Exercise objective |
Tell how many lines in the data below include the word "Points". The answer is the number only.
══════
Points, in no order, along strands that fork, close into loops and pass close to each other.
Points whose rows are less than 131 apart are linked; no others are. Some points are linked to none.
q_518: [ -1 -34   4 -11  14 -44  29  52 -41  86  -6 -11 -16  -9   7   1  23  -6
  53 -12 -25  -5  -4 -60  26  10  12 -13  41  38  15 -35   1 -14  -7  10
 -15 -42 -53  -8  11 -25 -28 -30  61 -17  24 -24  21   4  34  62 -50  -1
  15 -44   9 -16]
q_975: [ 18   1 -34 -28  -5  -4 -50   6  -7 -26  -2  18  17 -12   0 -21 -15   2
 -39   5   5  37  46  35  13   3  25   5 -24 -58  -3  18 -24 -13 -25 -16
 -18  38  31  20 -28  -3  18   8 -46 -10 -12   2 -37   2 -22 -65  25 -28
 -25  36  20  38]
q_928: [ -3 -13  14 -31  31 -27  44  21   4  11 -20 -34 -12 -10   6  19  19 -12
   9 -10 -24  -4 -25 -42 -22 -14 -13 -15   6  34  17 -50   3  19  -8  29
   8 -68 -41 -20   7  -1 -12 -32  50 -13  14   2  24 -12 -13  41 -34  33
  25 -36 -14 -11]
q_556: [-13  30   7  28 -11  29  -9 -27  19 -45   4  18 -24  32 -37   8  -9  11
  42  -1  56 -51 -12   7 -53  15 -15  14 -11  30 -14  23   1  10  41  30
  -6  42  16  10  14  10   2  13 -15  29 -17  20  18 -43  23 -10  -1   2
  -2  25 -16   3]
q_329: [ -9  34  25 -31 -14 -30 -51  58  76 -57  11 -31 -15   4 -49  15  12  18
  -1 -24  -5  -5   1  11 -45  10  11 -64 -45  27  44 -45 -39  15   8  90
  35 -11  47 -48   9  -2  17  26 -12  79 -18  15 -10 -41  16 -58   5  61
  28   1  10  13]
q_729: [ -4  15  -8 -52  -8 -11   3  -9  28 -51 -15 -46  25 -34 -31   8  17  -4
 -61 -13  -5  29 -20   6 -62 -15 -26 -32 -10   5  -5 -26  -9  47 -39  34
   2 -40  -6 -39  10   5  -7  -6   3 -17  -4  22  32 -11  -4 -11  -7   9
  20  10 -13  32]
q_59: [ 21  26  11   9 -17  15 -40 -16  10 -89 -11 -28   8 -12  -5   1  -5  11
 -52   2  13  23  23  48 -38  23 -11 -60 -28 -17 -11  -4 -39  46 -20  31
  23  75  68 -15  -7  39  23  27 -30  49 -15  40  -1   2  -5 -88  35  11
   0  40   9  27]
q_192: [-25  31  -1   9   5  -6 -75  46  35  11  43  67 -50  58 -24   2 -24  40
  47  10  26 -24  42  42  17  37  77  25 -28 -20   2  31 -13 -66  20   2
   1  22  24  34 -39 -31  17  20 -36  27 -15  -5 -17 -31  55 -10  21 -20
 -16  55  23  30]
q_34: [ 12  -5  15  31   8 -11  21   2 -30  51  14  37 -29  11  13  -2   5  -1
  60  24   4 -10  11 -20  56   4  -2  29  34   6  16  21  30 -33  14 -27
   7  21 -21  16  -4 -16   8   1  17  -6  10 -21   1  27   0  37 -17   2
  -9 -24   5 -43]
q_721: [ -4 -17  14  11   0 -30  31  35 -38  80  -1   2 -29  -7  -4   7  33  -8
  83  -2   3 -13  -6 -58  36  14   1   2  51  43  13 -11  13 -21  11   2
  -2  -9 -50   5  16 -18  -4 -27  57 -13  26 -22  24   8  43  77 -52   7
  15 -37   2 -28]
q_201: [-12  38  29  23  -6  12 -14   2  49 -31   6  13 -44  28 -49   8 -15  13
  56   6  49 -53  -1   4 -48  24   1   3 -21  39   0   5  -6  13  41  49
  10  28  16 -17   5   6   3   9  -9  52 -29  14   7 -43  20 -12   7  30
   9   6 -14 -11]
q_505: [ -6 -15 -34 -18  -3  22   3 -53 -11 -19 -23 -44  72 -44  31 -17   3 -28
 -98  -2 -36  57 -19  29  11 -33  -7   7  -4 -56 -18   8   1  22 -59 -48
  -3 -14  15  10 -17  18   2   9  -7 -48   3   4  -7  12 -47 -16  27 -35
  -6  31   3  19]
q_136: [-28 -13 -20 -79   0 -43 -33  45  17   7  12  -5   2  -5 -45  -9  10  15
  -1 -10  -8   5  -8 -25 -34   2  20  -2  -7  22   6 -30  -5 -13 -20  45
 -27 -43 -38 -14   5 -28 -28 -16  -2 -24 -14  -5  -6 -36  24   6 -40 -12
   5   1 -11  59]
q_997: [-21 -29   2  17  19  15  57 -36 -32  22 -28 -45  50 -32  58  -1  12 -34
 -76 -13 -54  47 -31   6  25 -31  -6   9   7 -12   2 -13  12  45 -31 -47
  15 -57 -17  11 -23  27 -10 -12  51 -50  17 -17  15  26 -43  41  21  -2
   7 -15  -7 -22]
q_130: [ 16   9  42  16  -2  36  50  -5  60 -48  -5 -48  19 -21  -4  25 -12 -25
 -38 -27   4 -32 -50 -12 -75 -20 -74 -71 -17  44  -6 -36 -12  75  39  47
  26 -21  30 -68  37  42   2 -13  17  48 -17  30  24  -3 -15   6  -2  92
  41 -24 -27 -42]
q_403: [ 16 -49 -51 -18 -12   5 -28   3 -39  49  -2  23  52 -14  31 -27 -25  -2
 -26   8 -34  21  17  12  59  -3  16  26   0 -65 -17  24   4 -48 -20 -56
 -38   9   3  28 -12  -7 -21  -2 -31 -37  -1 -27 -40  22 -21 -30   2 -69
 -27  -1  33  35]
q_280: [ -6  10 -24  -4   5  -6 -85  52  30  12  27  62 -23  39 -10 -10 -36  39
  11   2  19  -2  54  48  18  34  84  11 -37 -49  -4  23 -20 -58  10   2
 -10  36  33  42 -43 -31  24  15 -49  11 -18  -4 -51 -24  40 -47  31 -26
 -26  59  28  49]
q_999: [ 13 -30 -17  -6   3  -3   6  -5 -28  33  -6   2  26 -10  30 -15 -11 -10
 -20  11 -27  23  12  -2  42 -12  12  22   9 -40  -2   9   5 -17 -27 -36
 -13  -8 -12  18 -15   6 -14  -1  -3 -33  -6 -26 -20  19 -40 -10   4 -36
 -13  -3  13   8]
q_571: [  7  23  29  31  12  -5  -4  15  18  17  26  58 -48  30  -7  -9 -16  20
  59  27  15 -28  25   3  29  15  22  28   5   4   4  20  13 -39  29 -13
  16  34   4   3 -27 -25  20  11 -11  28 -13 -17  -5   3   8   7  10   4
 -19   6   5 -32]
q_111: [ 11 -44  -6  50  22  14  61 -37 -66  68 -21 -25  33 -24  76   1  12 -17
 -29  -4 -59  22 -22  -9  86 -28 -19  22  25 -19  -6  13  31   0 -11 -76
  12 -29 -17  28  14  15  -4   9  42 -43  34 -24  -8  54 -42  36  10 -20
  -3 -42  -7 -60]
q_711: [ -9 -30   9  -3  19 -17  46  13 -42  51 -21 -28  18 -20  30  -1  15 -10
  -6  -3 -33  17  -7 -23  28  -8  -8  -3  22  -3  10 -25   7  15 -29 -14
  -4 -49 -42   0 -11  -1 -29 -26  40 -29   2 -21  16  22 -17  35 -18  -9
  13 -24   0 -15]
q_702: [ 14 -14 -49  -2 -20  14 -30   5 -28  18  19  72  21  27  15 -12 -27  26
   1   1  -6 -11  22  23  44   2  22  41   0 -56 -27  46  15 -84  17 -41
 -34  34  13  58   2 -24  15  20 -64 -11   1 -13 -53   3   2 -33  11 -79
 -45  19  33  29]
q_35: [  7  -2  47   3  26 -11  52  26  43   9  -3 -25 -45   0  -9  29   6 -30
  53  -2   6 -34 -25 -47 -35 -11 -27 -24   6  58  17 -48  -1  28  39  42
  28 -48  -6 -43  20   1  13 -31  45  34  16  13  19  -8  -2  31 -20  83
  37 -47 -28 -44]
══════
Solution to this problem |
2